Top of Dataset excerpts

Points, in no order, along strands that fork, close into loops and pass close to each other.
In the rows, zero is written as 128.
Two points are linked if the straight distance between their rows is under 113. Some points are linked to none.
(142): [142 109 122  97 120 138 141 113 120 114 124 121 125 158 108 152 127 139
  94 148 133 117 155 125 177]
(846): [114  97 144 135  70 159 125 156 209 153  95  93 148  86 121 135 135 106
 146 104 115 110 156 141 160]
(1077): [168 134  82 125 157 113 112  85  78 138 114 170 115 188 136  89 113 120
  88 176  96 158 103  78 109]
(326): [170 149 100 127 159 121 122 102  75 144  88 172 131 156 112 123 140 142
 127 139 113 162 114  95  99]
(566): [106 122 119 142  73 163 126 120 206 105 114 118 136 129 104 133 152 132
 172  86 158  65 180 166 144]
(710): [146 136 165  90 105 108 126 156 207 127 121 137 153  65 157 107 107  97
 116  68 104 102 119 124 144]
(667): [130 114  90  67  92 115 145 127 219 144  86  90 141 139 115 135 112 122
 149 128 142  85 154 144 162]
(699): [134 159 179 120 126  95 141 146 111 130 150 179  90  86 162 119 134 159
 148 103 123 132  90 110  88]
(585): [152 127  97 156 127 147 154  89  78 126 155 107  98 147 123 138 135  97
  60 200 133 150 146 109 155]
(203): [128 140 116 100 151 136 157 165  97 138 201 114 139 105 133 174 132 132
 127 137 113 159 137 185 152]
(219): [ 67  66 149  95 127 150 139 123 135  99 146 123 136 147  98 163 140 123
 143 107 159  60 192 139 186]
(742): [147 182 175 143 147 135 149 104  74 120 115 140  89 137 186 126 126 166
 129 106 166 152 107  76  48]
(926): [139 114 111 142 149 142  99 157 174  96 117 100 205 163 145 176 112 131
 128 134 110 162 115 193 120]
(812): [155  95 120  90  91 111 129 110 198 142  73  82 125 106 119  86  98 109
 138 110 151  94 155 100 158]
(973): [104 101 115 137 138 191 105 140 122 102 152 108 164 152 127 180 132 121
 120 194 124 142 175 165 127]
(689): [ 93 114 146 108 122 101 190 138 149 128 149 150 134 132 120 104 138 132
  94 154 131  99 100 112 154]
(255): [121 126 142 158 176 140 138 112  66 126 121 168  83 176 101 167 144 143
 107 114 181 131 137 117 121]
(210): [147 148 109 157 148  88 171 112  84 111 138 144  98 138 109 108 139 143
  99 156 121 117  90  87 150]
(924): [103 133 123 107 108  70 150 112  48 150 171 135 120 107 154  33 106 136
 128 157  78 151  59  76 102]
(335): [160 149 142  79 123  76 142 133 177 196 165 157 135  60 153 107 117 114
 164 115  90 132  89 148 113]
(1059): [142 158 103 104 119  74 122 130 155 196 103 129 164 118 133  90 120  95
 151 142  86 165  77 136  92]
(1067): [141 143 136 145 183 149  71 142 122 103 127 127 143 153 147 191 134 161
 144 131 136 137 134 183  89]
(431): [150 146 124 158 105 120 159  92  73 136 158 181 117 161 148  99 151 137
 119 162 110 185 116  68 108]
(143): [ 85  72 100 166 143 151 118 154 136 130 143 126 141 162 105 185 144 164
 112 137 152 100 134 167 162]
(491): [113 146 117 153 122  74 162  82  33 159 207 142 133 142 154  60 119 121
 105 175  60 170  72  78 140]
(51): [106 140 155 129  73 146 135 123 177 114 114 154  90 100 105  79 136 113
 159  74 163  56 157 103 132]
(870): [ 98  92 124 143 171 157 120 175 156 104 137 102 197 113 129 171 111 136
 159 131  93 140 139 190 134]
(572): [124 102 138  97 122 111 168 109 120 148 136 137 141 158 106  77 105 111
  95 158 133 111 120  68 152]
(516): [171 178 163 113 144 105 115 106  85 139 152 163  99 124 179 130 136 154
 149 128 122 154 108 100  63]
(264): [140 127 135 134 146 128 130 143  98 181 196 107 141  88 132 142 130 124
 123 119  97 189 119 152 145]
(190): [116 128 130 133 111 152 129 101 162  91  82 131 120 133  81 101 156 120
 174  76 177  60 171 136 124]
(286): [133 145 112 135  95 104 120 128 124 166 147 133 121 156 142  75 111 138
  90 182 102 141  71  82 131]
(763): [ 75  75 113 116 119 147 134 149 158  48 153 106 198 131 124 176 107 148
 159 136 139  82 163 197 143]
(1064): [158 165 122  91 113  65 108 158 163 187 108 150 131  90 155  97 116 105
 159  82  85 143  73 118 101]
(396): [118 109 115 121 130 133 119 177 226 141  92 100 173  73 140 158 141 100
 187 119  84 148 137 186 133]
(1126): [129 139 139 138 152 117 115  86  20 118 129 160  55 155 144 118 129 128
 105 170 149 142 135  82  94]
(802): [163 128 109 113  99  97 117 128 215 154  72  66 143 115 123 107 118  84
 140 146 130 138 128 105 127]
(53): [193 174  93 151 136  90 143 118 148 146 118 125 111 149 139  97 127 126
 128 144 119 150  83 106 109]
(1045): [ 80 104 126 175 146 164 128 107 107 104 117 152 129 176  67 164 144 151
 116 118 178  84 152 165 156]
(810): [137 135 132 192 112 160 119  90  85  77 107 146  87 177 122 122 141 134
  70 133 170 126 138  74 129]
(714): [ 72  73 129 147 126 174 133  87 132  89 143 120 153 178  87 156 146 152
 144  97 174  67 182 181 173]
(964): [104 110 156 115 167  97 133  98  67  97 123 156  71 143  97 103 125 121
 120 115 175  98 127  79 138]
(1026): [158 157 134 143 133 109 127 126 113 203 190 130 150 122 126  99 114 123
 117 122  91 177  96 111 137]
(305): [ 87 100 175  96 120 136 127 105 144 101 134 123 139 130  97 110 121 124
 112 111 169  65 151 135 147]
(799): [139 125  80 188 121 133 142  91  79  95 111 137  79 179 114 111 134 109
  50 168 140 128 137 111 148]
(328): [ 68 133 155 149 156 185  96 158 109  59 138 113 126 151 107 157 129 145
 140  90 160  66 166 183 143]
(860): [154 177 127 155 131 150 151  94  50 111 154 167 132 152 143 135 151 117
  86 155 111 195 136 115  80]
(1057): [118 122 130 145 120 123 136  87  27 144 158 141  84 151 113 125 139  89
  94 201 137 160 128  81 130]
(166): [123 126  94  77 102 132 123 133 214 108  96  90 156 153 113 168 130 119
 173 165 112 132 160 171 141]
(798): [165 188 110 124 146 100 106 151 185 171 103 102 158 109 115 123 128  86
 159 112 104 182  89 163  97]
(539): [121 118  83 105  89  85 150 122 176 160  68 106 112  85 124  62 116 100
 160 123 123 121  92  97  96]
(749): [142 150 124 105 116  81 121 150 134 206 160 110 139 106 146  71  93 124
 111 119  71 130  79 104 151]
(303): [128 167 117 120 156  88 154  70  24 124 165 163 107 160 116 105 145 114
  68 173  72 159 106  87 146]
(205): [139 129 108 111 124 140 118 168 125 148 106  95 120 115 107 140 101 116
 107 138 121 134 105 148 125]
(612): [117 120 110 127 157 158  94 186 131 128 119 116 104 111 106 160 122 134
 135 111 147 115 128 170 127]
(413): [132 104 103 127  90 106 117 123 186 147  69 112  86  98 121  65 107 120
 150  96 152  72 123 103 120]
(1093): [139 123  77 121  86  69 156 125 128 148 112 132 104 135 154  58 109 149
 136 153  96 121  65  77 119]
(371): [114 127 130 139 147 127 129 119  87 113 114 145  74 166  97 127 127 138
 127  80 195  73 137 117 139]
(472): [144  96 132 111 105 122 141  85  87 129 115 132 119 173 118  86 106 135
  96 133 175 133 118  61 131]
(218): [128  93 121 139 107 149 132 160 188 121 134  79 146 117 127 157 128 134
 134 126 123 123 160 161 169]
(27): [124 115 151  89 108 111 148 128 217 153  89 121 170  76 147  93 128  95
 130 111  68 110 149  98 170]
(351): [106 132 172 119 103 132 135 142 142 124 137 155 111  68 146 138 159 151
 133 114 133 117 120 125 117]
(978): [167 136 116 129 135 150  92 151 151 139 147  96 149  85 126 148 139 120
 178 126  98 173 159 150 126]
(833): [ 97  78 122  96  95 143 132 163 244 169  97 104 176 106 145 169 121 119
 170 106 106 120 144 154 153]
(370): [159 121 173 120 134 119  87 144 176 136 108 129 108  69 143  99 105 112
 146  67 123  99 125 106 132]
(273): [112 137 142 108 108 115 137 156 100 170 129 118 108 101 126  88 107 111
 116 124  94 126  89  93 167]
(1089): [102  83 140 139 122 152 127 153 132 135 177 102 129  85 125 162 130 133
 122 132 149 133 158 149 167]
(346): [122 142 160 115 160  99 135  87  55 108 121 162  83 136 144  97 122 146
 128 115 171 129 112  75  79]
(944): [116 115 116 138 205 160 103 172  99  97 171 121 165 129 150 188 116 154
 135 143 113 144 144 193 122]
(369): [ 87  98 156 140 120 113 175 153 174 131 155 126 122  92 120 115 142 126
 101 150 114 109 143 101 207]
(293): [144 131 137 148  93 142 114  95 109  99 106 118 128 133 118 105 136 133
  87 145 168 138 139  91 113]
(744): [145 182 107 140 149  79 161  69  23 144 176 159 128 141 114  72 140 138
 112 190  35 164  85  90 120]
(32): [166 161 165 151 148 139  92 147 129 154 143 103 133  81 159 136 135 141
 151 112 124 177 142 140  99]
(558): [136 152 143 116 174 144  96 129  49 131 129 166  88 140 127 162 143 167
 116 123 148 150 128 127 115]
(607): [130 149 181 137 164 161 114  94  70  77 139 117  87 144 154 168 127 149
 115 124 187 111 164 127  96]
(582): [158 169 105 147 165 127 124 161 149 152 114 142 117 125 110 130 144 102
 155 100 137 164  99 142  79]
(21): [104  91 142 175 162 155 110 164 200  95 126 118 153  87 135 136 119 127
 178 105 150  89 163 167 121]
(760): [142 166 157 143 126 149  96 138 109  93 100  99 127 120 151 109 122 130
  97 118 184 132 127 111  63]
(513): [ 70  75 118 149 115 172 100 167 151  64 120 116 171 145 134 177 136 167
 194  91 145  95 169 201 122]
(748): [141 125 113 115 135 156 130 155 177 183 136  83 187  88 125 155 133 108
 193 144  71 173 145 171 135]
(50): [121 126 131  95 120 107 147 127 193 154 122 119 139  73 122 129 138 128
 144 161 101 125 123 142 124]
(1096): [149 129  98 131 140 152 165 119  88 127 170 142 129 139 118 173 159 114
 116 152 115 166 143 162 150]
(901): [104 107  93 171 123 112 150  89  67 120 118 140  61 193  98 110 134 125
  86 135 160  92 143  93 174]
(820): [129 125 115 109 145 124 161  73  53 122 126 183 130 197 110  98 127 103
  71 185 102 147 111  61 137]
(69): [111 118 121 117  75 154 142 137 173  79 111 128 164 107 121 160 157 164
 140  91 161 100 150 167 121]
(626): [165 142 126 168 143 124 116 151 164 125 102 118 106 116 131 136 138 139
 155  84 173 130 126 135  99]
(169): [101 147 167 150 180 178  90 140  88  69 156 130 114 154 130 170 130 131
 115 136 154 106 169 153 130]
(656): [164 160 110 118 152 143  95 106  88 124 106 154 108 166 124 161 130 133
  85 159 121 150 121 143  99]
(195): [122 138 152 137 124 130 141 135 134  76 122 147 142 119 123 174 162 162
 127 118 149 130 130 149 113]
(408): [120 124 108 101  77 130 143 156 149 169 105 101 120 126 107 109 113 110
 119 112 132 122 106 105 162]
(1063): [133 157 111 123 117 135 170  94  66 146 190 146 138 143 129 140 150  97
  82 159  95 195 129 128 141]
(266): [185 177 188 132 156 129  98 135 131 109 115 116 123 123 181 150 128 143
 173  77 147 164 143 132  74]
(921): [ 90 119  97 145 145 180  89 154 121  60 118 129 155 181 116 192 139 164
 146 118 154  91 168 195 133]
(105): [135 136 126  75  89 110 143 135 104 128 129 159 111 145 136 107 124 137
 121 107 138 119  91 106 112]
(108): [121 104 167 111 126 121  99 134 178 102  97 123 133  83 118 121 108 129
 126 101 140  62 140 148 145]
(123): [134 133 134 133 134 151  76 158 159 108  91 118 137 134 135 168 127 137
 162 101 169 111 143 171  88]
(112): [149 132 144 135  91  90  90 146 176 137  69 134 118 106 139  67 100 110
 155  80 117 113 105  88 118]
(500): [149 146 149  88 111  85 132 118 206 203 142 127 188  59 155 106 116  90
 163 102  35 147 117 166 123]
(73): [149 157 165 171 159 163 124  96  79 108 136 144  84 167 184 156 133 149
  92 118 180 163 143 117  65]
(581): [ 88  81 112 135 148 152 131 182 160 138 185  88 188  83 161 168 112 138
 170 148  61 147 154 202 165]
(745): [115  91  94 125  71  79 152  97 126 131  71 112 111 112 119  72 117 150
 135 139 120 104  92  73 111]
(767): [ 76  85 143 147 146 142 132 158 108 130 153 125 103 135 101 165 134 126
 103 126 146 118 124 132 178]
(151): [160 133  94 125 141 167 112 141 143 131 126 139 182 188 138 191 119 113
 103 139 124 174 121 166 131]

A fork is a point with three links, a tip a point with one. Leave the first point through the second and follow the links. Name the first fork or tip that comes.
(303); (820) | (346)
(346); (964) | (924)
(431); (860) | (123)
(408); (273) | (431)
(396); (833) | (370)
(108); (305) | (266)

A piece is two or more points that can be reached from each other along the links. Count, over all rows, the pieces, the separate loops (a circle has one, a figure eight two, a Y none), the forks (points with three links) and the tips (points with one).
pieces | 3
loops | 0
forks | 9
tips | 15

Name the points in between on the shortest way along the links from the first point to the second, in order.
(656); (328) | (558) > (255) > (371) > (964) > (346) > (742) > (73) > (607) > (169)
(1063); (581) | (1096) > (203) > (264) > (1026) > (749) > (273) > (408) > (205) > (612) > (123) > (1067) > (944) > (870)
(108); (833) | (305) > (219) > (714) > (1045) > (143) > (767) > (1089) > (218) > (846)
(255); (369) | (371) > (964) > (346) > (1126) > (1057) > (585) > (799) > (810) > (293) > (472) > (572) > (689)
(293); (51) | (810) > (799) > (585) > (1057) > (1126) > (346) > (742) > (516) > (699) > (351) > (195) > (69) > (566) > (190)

Bottom of Dataset excerpts

__What this task involves__:
Nothing should appear in the answer except the lines above from the line with "122 132 149 133 158 149 167]" through the line with "97 118 184 132", both included, written out exactly.

__Answer__:
 122 132 149 133 158 149 167]
(346): [122 142 160 115 160  99 135  87  55 108 121 162  83 136 144  97 122 146
 128 115 171 129 112  75  79]
(944): [116 115 116 138 205 160 103 172  99  97 171 121 165 129 150 188 116 154
 135 143 113 144 144 193 122]
(369): [ 87  98 156 140 120 113 175 153 174 131 155 126 122  92 120 115 142 126
 101 150 114 109 143 101 207]
(293): [144 131 137 148  93 142 114  95 109  99 106 118 128 133 118 105 136 133
  87 145 168 138 139  91 113]
(744): [145 182 107 140 149  79 161  69  23 144 176 159 128 141 114  72 140 138
 112 190  35 164  85  90 120]
(32): [166 161 165 151 148 139  92 147 129 154 143 103 133  81 159 136 135 141
 151 112 124 177 142 140  99]
(558): [136 152 143 116 174 144  96 129  49 131 129 166  88 140 127 162 143 167
 116 123 148 150 128 127 115]
(607): [130 149 181 137 164 161 114  94  70  77 139 117  87 144 154 168 127 149
 115 124 187 111 164 127  96]
(582): [158 169 105 147 165 127 124 161 149 152 114 142 117 125 110 130 144 102
 155 100 137 164  99 142  79]
(21): [104  91 142 175 162 155 110 164 200  95 126 118 153  87 135 136 119 127
 178 105 150  89 163 167 121]
(760): [142 166 157 143 126 149  96 138 109  93 100  99 127 120 151 109 122 130
  97 118 184 132 127 111  63]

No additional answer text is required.